> _ASSIGNMENT_:
The required result is a copy of each line below in which "form" appears.

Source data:
**********

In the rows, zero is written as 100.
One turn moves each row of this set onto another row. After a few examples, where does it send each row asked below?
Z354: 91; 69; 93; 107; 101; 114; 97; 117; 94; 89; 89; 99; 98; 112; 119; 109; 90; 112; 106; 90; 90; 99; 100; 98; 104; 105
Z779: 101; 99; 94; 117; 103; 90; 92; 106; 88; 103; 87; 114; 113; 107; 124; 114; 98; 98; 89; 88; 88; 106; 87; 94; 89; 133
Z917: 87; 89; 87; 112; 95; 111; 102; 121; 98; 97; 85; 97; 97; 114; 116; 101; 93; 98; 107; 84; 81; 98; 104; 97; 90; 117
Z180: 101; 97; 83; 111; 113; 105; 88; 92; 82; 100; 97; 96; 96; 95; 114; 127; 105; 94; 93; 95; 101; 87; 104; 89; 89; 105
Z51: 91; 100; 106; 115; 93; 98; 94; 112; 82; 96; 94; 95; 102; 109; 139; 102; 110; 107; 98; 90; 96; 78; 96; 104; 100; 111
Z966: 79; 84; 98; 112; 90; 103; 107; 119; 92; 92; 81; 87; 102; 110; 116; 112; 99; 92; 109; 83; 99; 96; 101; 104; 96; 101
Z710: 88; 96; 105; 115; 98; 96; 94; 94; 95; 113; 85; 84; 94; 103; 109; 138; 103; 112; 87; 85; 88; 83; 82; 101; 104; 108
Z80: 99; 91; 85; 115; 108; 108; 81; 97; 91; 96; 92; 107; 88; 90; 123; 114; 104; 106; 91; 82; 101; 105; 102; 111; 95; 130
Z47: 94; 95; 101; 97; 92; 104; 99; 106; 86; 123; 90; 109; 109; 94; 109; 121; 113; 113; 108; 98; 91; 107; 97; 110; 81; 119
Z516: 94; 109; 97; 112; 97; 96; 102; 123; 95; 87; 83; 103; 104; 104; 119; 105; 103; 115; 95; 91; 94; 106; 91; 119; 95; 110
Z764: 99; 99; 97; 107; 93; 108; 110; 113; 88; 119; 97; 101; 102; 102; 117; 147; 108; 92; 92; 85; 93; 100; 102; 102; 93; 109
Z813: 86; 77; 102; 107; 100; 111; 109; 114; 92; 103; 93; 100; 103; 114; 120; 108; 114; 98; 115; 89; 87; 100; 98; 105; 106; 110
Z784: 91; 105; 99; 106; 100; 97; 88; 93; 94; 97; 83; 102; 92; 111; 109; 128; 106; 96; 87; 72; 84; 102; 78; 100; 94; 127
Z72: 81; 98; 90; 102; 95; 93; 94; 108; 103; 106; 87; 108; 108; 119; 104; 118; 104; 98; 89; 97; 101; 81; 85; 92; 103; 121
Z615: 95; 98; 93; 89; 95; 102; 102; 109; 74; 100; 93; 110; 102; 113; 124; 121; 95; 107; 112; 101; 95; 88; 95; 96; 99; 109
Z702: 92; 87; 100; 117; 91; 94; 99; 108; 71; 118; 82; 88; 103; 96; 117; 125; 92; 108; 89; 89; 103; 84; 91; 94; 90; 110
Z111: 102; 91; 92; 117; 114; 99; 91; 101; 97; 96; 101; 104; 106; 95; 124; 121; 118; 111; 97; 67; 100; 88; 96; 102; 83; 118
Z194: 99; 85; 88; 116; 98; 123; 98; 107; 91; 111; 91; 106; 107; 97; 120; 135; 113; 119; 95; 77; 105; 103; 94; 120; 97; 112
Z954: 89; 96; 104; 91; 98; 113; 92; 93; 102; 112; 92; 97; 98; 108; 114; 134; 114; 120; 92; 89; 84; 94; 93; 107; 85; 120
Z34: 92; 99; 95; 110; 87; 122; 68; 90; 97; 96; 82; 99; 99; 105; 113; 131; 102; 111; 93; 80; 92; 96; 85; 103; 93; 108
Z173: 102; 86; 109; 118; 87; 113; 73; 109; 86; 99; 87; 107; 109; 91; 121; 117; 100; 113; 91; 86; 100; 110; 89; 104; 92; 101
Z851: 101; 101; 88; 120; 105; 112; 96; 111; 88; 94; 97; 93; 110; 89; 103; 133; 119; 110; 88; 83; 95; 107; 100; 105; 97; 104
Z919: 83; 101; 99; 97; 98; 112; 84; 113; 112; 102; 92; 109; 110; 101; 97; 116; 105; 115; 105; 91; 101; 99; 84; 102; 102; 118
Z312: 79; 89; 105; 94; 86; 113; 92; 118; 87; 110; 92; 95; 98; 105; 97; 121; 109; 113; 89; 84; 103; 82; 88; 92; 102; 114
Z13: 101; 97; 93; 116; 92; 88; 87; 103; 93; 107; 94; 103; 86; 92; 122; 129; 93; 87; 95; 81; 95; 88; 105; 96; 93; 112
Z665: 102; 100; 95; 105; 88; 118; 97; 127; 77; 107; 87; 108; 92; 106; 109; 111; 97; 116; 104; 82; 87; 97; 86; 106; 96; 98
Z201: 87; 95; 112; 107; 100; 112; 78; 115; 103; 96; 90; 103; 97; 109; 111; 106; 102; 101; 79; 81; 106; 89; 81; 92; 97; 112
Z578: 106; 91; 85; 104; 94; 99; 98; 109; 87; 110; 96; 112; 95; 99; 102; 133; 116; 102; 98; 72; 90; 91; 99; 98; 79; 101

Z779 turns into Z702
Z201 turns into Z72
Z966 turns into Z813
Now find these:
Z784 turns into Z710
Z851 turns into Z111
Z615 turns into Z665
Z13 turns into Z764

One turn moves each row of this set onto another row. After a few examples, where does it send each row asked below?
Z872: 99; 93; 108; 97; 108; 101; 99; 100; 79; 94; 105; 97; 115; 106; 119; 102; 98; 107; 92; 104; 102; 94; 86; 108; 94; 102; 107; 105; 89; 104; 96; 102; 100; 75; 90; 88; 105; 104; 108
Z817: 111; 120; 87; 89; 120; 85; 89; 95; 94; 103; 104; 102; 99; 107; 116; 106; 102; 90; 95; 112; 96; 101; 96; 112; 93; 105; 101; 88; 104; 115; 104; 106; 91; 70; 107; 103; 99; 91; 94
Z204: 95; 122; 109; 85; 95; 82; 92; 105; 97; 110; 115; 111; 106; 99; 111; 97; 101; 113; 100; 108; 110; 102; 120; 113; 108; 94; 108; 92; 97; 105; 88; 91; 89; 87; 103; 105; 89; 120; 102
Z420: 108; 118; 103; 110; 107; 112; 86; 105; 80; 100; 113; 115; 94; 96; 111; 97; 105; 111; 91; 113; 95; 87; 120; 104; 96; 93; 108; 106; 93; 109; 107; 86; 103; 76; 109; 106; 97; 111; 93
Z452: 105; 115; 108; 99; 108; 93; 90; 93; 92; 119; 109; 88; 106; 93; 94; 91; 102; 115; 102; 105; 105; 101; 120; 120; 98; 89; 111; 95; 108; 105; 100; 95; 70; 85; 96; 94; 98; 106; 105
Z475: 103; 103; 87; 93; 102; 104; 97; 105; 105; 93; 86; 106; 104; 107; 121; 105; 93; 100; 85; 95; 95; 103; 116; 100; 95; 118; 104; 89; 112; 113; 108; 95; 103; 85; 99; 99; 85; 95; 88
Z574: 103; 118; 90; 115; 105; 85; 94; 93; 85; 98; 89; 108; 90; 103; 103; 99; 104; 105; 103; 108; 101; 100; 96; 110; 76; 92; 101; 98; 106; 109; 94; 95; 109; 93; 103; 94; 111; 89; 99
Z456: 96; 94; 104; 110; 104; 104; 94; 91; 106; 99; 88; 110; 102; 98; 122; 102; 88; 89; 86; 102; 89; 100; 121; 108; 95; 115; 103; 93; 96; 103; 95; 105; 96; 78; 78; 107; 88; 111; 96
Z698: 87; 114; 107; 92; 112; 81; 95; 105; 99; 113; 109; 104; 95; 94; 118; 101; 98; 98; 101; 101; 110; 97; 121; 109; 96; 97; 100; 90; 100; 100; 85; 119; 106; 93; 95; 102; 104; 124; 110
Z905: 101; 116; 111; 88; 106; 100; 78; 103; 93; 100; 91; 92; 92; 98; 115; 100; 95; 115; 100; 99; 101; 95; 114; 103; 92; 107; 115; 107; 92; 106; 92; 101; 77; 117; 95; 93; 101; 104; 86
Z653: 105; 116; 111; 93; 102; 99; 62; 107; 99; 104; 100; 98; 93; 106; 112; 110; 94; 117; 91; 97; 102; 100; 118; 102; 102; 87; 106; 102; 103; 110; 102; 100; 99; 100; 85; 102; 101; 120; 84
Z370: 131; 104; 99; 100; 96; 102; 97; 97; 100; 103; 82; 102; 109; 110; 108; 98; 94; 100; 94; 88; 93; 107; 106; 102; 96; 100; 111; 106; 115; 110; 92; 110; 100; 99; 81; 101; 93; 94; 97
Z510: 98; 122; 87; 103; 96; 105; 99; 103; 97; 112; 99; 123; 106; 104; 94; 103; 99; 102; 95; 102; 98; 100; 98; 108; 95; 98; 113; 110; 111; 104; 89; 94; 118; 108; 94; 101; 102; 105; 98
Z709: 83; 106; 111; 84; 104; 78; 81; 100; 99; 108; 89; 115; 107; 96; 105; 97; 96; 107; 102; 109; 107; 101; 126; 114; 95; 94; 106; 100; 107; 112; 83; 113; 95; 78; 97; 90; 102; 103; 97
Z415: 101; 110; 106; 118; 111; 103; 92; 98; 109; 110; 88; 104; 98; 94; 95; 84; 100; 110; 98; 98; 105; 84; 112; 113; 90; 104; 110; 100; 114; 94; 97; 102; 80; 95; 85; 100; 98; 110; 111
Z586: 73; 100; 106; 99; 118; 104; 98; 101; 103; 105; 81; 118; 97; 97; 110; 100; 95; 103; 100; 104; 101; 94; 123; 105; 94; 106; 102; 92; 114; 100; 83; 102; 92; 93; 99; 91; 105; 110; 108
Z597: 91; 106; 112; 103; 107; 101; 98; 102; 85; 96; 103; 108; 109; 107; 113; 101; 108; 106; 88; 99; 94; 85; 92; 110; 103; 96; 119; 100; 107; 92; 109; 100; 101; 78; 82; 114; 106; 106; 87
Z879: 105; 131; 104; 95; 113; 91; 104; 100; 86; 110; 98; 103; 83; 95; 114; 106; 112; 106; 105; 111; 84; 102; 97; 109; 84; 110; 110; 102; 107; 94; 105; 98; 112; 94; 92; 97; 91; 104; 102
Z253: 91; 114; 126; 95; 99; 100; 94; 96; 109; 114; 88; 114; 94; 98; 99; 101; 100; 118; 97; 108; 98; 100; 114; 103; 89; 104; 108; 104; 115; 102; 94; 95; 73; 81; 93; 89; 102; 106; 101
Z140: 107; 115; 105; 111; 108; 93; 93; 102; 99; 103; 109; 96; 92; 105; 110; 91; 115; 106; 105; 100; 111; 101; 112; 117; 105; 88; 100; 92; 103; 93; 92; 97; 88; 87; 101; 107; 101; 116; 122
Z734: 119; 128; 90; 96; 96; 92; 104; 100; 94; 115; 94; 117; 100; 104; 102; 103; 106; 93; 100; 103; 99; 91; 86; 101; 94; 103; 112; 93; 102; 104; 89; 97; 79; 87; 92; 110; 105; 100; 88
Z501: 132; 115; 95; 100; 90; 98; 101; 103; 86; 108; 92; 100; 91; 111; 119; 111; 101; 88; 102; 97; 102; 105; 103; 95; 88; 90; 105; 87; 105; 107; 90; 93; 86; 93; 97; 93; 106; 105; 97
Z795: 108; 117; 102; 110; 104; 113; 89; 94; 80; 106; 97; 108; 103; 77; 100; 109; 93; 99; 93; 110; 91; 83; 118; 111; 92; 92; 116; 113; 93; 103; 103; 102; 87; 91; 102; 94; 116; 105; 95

**********

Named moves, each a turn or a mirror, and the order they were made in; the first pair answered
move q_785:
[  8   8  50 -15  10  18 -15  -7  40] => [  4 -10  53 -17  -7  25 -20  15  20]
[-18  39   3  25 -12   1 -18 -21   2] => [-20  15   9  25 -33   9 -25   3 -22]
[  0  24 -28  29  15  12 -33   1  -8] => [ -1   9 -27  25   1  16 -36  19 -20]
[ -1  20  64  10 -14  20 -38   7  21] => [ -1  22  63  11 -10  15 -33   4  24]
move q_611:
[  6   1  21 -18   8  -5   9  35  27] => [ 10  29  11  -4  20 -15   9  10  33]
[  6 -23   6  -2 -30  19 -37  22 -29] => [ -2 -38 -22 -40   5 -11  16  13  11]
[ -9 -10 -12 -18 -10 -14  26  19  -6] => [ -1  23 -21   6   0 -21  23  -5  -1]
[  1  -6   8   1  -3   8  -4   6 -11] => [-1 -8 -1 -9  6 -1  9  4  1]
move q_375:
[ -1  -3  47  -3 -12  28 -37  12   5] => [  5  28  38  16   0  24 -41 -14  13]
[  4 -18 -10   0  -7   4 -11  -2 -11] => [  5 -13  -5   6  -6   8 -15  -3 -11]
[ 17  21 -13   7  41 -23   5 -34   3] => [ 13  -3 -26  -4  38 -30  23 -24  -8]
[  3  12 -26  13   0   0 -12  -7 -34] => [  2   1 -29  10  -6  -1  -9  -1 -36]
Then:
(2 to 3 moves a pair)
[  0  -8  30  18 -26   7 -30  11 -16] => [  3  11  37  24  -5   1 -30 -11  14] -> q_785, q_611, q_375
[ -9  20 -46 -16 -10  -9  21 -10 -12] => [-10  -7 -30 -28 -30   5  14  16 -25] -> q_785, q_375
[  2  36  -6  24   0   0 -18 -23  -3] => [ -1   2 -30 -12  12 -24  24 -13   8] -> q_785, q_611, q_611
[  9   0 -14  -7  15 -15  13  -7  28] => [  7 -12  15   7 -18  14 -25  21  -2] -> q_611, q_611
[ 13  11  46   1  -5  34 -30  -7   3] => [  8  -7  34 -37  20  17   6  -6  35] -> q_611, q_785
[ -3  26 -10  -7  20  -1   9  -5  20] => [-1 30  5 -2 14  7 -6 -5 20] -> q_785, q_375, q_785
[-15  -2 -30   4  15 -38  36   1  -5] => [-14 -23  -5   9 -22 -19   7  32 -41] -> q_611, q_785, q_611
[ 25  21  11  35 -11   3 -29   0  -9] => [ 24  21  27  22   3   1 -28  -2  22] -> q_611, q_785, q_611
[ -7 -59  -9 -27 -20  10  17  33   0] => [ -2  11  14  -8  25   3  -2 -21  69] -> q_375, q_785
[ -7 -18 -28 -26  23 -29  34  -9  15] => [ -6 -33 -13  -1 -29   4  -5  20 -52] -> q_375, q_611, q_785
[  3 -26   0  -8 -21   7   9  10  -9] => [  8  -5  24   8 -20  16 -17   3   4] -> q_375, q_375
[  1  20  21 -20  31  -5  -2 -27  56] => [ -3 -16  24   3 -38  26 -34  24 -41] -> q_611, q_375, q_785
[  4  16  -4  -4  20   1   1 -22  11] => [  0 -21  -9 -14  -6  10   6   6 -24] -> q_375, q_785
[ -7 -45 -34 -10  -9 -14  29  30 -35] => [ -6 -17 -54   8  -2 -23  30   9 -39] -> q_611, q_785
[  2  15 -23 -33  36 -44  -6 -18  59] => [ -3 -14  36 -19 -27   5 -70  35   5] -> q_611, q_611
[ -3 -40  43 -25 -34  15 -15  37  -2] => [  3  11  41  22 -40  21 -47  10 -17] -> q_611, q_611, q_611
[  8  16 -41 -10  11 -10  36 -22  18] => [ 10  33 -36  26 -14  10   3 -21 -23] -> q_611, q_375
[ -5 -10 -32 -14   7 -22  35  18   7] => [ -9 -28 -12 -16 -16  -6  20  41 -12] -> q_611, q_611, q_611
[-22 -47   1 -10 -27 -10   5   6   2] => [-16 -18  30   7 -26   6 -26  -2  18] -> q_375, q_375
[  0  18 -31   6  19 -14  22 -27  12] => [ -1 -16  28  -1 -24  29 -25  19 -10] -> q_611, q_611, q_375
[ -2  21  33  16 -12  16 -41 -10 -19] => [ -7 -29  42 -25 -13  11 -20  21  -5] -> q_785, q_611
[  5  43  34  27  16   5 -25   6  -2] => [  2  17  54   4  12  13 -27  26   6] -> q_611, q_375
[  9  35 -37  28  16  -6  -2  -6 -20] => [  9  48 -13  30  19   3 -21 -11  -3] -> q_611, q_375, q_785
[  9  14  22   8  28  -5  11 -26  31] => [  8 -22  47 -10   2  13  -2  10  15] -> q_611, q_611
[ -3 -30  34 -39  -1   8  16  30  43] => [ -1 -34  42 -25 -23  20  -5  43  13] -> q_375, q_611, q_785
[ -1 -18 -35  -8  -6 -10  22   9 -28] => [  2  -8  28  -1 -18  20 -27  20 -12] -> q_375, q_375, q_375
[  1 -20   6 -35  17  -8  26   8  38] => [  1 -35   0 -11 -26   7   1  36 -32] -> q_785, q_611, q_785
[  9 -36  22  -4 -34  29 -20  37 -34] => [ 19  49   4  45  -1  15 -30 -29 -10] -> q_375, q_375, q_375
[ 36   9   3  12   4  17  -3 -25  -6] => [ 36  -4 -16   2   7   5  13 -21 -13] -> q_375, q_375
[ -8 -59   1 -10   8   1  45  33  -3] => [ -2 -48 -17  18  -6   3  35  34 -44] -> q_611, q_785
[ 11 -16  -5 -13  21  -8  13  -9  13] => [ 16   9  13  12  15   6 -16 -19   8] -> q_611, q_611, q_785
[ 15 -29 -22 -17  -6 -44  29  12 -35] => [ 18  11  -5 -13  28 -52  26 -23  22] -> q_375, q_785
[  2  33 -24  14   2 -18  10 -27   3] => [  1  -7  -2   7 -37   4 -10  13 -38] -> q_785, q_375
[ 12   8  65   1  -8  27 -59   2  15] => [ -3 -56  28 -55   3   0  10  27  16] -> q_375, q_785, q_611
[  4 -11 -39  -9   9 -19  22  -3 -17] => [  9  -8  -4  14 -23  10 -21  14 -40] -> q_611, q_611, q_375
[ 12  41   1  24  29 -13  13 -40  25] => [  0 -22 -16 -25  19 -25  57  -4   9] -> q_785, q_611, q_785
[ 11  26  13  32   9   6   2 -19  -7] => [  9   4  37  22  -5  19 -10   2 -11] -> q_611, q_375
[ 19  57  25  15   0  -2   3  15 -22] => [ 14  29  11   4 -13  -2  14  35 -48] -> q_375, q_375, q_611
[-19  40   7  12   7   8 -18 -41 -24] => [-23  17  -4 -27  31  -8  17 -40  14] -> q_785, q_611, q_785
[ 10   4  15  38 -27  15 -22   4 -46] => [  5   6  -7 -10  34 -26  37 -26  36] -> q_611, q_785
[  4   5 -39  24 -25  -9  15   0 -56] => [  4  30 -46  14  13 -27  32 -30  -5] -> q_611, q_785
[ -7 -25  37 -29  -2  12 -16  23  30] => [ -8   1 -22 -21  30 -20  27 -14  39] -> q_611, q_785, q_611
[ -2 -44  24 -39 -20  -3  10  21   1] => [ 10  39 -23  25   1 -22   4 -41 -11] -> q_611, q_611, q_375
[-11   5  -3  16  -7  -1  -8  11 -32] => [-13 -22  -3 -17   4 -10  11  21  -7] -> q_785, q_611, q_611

**********

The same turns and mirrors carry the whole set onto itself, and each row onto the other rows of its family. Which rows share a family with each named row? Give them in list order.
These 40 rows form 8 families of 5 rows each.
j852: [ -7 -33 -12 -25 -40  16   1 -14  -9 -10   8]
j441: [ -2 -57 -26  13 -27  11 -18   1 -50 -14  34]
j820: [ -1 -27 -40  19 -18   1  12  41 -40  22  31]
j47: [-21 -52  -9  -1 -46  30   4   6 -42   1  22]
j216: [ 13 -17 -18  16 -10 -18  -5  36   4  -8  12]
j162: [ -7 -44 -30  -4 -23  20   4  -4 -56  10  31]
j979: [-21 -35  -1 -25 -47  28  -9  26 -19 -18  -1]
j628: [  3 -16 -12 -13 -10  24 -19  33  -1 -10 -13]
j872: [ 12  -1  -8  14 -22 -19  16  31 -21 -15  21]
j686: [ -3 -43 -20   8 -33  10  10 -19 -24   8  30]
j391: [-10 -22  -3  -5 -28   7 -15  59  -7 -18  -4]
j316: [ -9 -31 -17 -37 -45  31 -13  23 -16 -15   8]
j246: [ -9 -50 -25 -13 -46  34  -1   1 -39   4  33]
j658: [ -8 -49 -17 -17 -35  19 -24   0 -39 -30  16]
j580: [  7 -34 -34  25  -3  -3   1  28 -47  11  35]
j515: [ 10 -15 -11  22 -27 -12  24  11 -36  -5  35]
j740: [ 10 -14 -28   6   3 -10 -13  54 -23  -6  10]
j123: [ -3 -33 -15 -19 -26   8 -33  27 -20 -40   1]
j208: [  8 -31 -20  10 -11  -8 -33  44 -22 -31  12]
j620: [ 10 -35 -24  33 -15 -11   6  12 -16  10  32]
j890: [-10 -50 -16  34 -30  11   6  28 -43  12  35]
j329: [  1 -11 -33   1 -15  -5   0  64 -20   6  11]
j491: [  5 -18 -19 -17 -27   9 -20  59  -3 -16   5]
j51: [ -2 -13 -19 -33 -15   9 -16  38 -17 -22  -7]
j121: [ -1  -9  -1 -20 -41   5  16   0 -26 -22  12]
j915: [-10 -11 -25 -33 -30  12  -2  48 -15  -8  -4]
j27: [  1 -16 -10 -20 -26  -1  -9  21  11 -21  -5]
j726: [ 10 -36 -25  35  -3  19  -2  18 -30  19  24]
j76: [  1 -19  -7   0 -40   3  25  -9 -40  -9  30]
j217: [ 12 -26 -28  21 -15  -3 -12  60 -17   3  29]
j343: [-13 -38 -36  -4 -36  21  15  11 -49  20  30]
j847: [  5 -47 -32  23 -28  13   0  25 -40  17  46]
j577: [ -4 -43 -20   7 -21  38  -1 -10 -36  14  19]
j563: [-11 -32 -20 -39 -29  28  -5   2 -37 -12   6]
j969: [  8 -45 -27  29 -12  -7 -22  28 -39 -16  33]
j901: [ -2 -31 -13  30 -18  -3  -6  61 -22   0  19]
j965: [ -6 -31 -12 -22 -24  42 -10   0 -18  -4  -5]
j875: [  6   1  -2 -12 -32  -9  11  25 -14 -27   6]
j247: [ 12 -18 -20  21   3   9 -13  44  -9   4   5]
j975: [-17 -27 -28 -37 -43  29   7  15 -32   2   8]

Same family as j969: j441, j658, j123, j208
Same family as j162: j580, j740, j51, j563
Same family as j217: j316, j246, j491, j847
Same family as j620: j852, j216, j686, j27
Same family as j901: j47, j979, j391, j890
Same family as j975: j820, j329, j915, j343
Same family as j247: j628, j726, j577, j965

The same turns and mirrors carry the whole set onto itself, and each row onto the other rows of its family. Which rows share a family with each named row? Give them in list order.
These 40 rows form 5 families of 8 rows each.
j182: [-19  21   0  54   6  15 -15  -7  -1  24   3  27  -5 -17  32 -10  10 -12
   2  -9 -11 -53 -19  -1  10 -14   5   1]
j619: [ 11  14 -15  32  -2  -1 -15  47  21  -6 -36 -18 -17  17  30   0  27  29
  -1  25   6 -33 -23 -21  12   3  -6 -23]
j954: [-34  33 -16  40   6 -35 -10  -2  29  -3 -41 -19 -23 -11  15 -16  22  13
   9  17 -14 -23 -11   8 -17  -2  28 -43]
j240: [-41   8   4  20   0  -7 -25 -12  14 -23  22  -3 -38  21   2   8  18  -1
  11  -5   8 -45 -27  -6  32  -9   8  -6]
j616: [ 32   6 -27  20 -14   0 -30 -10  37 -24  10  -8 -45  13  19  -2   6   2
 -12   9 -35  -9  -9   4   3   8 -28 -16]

**********

> _ANSWER BOX_:
These 40 rows form 8 families of 5 rows each.
These 40 rows form 5 families of 8 rows each.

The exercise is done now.